**Description of the task:** Only the lines below from the one containing "R16: [133 164" to the one containing "R23: [151 138" should be repeated, both included and unchanged.
---------- Records shown ----------
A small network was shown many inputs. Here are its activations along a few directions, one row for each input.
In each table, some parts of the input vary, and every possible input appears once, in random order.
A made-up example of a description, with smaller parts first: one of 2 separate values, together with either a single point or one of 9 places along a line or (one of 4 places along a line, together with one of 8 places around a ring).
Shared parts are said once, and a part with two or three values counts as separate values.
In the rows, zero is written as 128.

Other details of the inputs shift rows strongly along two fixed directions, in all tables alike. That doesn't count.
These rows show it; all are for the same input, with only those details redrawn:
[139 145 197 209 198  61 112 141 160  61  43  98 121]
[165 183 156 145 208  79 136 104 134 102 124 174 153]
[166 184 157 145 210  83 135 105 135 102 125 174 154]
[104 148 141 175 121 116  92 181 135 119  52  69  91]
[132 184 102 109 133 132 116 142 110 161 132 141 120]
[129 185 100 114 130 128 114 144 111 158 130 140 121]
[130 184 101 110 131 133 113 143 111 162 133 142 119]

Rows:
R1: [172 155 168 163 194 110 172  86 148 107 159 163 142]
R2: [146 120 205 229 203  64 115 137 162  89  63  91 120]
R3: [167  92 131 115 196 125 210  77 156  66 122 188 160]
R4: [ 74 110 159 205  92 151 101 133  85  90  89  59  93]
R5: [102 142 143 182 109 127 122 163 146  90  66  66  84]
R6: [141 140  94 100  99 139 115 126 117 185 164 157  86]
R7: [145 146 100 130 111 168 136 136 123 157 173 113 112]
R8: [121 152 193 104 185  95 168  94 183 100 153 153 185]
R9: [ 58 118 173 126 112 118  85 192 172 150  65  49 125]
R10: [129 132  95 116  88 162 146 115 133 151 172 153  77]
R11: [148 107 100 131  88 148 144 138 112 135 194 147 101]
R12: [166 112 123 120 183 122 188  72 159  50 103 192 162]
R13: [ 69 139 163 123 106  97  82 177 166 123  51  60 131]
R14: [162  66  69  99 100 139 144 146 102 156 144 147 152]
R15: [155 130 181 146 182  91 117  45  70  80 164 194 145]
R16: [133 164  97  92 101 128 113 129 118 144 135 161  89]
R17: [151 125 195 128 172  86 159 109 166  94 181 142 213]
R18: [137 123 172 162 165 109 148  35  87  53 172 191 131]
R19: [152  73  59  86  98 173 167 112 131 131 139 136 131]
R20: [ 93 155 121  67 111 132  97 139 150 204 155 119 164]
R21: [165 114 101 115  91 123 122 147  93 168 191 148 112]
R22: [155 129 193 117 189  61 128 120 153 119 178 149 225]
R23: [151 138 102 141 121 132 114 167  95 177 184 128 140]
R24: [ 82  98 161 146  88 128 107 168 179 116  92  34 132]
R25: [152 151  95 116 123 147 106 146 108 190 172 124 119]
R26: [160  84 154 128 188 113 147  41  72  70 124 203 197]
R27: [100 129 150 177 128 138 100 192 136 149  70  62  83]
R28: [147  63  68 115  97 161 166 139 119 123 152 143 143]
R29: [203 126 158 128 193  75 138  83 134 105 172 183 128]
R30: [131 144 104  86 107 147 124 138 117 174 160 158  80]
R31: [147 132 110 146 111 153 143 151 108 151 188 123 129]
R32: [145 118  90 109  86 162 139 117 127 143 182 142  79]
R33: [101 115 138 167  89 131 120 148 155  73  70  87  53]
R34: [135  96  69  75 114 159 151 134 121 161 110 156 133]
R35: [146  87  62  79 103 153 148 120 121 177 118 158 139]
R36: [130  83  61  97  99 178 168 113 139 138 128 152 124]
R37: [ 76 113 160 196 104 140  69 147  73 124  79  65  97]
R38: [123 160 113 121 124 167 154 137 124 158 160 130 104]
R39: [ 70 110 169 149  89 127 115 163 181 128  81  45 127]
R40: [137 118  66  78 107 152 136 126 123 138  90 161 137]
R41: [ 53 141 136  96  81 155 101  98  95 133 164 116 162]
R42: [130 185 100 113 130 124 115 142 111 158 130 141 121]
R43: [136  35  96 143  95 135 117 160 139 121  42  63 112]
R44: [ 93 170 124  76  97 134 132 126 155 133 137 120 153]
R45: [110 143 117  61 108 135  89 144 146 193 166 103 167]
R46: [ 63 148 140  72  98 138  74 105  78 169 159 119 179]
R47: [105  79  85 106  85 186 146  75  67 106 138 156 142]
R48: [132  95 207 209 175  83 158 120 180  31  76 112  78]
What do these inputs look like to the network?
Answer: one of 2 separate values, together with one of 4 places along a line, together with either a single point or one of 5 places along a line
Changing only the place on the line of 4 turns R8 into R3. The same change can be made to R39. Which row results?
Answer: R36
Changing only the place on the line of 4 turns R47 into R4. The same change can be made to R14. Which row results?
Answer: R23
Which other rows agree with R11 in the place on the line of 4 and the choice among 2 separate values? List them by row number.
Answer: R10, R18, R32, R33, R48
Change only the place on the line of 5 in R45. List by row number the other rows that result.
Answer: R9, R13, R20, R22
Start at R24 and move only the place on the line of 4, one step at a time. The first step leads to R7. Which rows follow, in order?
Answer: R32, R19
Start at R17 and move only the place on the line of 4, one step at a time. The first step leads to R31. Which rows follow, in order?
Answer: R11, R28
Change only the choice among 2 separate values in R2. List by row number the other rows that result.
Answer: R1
----------
---------- Records shown ----------
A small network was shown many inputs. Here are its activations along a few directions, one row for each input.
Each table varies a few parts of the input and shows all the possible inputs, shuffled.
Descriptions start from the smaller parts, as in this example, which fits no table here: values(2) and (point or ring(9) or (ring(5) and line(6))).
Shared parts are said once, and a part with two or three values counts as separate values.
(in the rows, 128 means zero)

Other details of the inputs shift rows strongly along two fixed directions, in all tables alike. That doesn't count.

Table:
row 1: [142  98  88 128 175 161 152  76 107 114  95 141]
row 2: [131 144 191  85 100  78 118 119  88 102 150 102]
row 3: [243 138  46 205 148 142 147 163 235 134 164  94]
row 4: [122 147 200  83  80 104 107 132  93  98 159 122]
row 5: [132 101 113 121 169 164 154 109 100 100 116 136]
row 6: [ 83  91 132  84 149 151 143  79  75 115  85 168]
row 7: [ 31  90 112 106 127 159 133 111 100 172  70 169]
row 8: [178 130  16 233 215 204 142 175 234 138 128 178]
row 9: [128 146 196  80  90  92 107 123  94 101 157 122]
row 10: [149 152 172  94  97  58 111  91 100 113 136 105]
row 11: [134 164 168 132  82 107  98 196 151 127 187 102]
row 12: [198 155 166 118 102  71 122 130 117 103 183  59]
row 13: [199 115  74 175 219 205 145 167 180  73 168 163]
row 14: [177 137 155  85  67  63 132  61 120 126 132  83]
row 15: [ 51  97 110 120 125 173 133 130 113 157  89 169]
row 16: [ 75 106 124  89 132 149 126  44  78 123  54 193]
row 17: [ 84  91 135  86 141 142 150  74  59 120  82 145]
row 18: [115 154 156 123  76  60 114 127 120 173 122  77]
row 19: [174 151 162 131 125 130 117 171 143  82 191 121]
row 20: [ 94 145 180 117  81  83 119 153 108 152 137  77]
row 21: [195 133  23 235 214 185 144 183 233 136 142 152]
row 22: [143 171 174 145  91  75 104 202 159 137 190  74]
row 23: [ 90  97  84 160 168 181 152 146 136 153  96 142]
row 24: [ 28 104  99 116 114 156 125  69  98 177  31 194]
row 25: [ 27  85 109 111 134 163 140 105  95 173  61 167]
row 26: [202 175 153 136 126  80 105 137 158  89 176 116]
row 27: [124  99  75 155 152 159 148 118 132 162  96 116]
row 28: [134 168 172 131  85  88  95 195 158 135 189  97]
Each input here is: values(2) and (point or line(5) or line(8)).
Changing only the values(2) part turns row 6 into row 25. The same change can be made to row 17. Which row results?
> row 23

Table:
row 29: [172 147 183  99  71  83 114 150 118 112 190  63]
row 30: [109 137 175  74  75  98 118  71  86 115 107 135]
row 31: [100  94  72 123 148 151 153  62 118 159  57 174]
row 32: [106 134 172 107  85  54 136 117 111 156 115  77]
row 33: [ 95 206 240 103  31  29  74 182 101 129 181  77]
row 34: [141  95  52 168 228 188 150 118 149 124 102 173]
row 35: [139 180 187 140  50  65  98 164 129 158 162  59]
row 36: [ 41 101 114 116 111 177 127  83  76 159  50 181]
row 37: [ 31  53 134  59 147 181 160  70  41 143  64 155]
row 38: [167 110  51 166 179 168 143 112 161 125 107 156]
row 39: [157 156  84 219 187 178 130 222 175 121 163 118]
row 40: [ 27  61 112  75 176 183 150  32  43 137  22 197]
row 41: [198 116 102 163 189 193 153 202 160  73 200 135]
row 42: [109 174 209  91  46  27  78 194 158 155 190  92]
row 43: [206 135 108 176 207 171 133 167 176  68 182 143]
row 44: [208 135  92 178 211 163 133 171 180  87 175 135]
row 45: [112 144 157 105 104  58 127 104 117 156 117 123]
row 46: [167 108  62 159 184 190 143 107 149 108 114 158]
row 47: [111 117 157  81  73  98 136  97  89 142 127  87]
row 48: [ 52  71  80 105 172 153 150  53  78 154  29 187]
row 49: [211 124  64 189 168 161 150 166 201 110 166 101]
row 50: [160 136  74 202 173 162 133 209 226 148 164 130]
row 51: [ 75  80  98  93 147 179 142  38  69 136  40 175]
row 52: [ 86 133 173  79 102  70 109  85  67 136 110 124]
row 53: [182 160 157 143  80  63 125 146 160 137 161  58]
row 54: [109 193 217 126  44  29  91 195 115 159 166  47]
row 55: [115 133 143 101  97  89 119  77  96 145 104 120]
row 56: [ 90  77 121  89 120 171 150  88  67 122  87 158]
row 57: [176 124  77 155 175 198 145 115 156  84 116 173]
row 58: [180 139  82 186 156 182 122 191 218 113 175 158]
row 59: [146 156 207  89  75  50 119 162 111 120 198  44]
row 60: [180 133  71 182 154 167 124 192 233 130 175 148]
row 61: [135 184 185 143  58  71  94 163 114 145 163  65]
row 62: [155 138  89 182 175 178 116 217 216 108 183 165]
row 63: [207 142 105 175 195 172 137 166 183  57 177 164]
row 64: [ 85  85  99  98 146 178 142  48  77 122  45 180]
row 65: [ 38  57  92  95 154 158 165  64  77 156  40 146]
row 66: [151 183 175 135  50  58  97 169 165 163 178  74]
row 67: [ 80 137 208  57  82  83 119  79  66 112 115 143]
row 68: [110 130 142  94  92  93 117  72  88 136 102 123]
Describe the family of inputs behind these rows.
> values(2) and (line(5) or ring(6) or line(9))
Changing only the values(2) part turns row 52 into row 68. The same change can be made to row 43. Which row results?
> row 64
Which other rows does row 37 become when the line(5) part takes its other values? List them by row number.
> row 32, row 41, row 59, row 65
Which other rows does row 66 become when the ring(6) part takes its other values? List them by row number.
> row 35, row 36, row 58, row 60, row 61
----------
**Exercise solution:**
R16: [133 164  97  92 101 128 113 129 118 144 135 161  89]
R17: [151 125 195 128 172  86 159 109 166  94 181 142 213]
R18: [137 123 172 162 165 109 148  35  87  53 172 191 131]
R19: [152  73  59  86  98 173 167 112 131 131 139 136 131]
R20: [ 93 155 121  67 111 132  97 139 150 204 155 119 164]
R21: [165 114 101 115  91 123 122 147  93 168 191 148 112]
R22: [155 129 193 117 189  61 128 120 153 119 178 149 225]
R23: [151 138 102 141 121 132 114 167  95 177 184 128 140]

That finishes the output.